**What you are asked to do**
When "rows" occurs in a line of the material, copy that line.

**Records provided**
Each row below holds a small network's activations on one input, seen along a few directions.
Each table varies a few parts of the input and shows all the possible inputs, shuffled.
A made-up example of a description, with smaller parts first: one of 6 places along a line, together with either a single point or one of 11 places around a ring or (one of 3 separate values, together with one of 8 places around a ring).
Shared parts are said once, and a part with two or three values counts as separate values.

Other details of the inputs vary at random and push rows far along two fixed directions, the same in every table; ignore that.

A family of inputs:
x1: [-14  70 -56  25  20 -32 -12  20 -35  14 -10  21]
x2: [ -3 -21 -23  -9  29   6   1 -16 -75  23 -25 -35]
x3: [ -5  19  14   0 -41 -21  -6   2  71 -36  -1  41]
x4: [-12 -30 -16  -2  35   4   1 -12 -76  29 -25 -32]
x5: [-14  65 -69  13  10 -49  -9   2 -34   2 -29  18]
x6: [  4 -85  64 -21  -8  36  10 -18  15  -3   4 -26]
x7: [  8  -2   6   7 -29 -20  10 -11  65 -29   4  10]
x8: [ 14  11  11  17 -18  -8  10   6  64 -18  28  11]
x9: [ 11   3   6   2 -27 -20  11 -11  64 -30   4   6]
x10: [-11 -27 -16  -5  32   7  -2 -13 -77  28 -26 -32]
x11: [ -2  12  27   6 -26   5  -8  18  56 -17  22  33]
x12: [  8  29   4  23 -32 -14   2  12  80 -25  26  27]
x13: [ -7  23  -7  26  -1 -15  -5  19  21   0  11  18]
x14: [-10 -13  -2  -1  47  18  -6  10 -83  37  -6 -19]
x15: [-5 30 -2  2 -9  0 -9 16 11 -4  7 24]
x16: [ -6  78 -53   4  13 -23 -12  16 -37   8  -9  25]
x17: [  8   4  15  -6 -32 -14   6  -7  60 -33   2  19]
x18: [ -1  76 -51   2  19 -25  -5  14 -37   7  -5  19]
x19: [ -1 -70  41 -29   2  39   2 -19 -27   9  -9 -28]
x20: [ 11  36   9   2 -33  -4   1  13  66 -25  25  33]
x21: [ 11 -65  54 -30 -24  39   8 -21  28 -13   7 -16]
x22: [ -9 -26 -20  -4  34   4   2 -15 -76  27 -24 -33]
x23: [ 16 -75  61  -6  -8  54   9  -6  24   7  30 -35]
x24: [  4  25 -13 -12 -19 -16   1  -7  18 -19 -11  14]
x25: [ -9  18  -4   3 -11 -26  -2   2  20 -16 -11  22]
x26: [  2 -57  44 -11  19  45   3   2 -30  21  11 -29]
x27: [ -6 -14 -19   3  43  18  -3   5 -84  40  -5 -33]
x28: [ -2  74 -63  19  20 -33  -7  16 -33  14  -7  11]
x29: [ 18 -58  45 -17  20  45  14  -5 -20  15  20 -39]
x30: [ -8 -20 -13 -26  27  16  -4 -13 -86  24 -26 -23]
x31: [  6  30  14  11 -30 -12  -3  17  72 -25  23  36]
x32: [ 17 -84  62 -28 -11  37  17 -23  18  -6   9 -35]
x33: [ 16  29   4  18 -27 -14   5  10  79 -26  27  20]
x34: [ 10   5   4   4 -30 -18   7  -9  62 -29   2   9]
x35: [-16 -27 -16   2  39   0  -2  -9 -76  30 -26 -29]
x36: [ 19 -84  63 -28  -4  36  20 -25  20  -8  10 -37]
x37: [  9 -86  63 -25 -11  39  12 -20  14  -5   6 -28]
x38: [ -6  27 -10  24  -4 -13  -8  19  22  -2  10  21]
x39: [ 13 -66  37 -35   6  38  14 -24 -26   6  -3 -39]
x40: [  3  16  -1  12 -37 -28   6  -8  80 -36   2  23]
x41: [ -2  78 -55  11  23 -34  -5  17 -37  11  -7  21]
x42: [  6  27 -14  18  -2 -12   2  11  24  -3  12   5]
x43: [  1   4  18  22 -22  -2   0  14  63 -14  23  18]
x44: [-26 -15 -17  -5  34  34 -25  10 -90  46 -15 -10]
x45: [  9  13   1  10 -30 -29  12 -10  80 -36   5  15]
x46: [ -5  75 -52  11  16 -31  -7  18 -34   8  -6  22]
x47: [-26 -30 -15 -15  25  22 -19 -10 -85  35 -33 -13]
x48: [ -9  71 -59  21  17 -31 -12  18 -34  13  -8  18]
x49: [-19  60 -61  20  14 -51 -11   7 -32   4 -30  22]
x50: [ 10 -56  60 -18 -18  50   1   0  29  -2  28 -11]
Each input here is: one of 2 separate values, together with either a single point or (one of 4 places along a line, together with one of 6 places along a line).
- The inputs of x40 and x12 match in every part but the choice among 2 separate values. If x7 is changed in the same way as x40 into x12, which row does it become? => x42
- The inputs of x49 and x38 match in every part but the choice among 2 separate values. If x37 is changed in the same way as x49 into x38, which row does it become? => x31
- Change only the place on the line of 4 in x36. List by row number the other rows that result. => x9, x39, x45

A family of inputs:
x51: [ -3  31 -31   8 -15 -28  -4  -8  16 -15 -20   9]
x52: [ 16 -31  54  -1 -11  23  11   6  49  -9  30  -2]
x53: [ 10  30 -16  11  -5   3   0  12  20   2  19   6]
x54: [  6  34 -36   1 -16 -26   3 -13  21 -14 -10   7]
x55: [ 14  31 -11   7   2  -6   3  12  14  -1  23   3]
x56: [  6 -59  48  -7  21  43   9   4 -35  21  17 -37]
x57: [-10   7 -32  -8  33 -21   5 -10 -80  16 -32 -18]
x58: [-11  37 -10  17  -3 -15 -11  27  14   1   7  32]
x59: [ 15 -64  27 -26   9  25  18 -27 -23   6  -1 -49]
x60: [ -2 -23   7   4 -18  -4   0 -12  26 -12  -7   4]
x61: [ -7  32   2 -13 -13  13 -18  15   1  -3   7  34]
x62: [ -1  -6 -25 -14  38 -10   6 -16 -70  15 -29 -28]
x63: [-16  12 -31 -34  15   3 -11 -13 -81  12 -37   3]
x64: [-18  24 -25  17 -13 -34  -6  -4  22 -11 -17  23]
x65: [-16 -30   5  12  34  31  -7   8 -56  38   3 -24]
x66: [-1 -9 13 17 -7 17 -6 13 23  3 21 10]
x67: [ 12 -36  45   6 -22  35   1   6  54  -6  28  -8]
x68: [ 14 -45  48 -15 -22   4  17 -18  54 -25   4  -9]
x69: [  4  45 -13  13   5 -17   0  18  17  -6  14  21]
x70: [-13  23 -20   5 -12 -36  -8   0  14 -13 -21  24]
- The inputs of x61 and x63 match in every part but one. If x52 is changed in the same way as x61 into x63, which row does it become? => x68
- What do these inputs look like to the network? => one of 2 separate values, together with either a single point or one of 9 places around a ring
- A walk changes only the place on the ring of 9. It starts at x64 and steps to x70. List the rest of the walk in order. => x57, x68, x62, x59, x54, x51, x60
- Change only the choice among 2 separate values in x59. List by row number the other rows that result. => x55

A family of inputs:
x71: [ -4 -28 -17 -17   7  -4   6 -30 -40   2 -32 -28]
x72: [  4 -20  16  16 -18   2   1  -1  49 -11  11   1]
x73: [  5  36 -18   7 -15  -7  -4   6  24  -8   7  12]
x74: [  4 -63  35 -33  -1  15  13 -30 -12  -7 -18 -28]
x75: [  1 -43  30   1  13  16   3   1 -11  11   5 -18]
x76: [  0  16 -11  12 -10  -4  -3   1  27  -6   5   6]
x77: [-12  54 -30   5  -2 -13 -16  17 -10   2  -2  34]
x78: [ 10   4   9   7  -7  -6   9   3  36 -12  14   2]
x79: [-12 -41  11 -30  -4  11  -5 -24 -30   0 -30 -11]
x80: [  4  -2   4  16 -19  -3   1  -1  45 -11  10   5]
x81: [  1  39 -35  10  -2 -12  -4   6   4   2   3  12]
x82: [  8 -26  24 -16  11  30   5   3 -31  14  12 -18]
x83: [ 14 -18  10 -10  16  21  10  -1 -28  11   9 -30]
x84: [  5  -7  -9   6  27  -3   7  -4 -38  20  -4 -24]
x85: [  3  -3  23  10 -14  -2   4   8  45 -14  15  14]
x86: [ 10 -21  16 -15 -24 -15  16 -24  46 -32 -10  -5]
x87: [-22  74 -50  12   7 -30 -21  19 -24   4 -14  41]
x88: [-20 -12  -6   2  24   9 -14   7 -58  27 -15  -5]
x89: [ 22 -31  44  -3 -24  17  13  -2  69 -19  33  -4]
x90: [ -2  -7 -13   7  31  -8   5   1 -46  20  -8 -26]
x91: [-10  -1  17   8 -19   4 -11   9  31  -8   8  22]
x92: [  0  34  -7   8  -4 -17   0  13  22  -9   6  24]
x93: [ -9   9 -14 -11  19  20 -14   8 -63  23  -6   0]
x94: [ -1  56 -31   6   8 -23  -3  15  -8   1   2  24]
- The inputs of x91 and x84 match in every part but one. If x77 is changed in the same way as x91 into x84, which row does it become? => x89
- What do these inputs look like to the network? => one of 4 places along a line, together with either a single point or one of 5 places along a line
- Change only the place on the line of 5 in x92. List by row number the other rows that result. => x75, x82, x85, x94
- A walk changes only the place on the line of 4. It starts at x72 and steps to x90. List the rest of the walk in order. => x75, x88
- List by row number the other rows that have the place on the line of 4 in common with x71. => x72, x73, x76, x80, x81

**Task result**
Other details of the inputs vary at random and push rows far along two fixed directions, the same in every table; ignore that.
- Change only the place on the line of 4 in x36. List by row number the other rows that result. => x9, x39, x45
- Change only the choice among 2 separate values in x59. List by row number the other rows that result. => x55
- Change only the place on the line of 5 in x92. List by row number the other rows that result. => x75, x82, x85, x94
- List by row number the other rows that have the place on the line of 4 in common with x71. => x72, x73, x76, x80, x81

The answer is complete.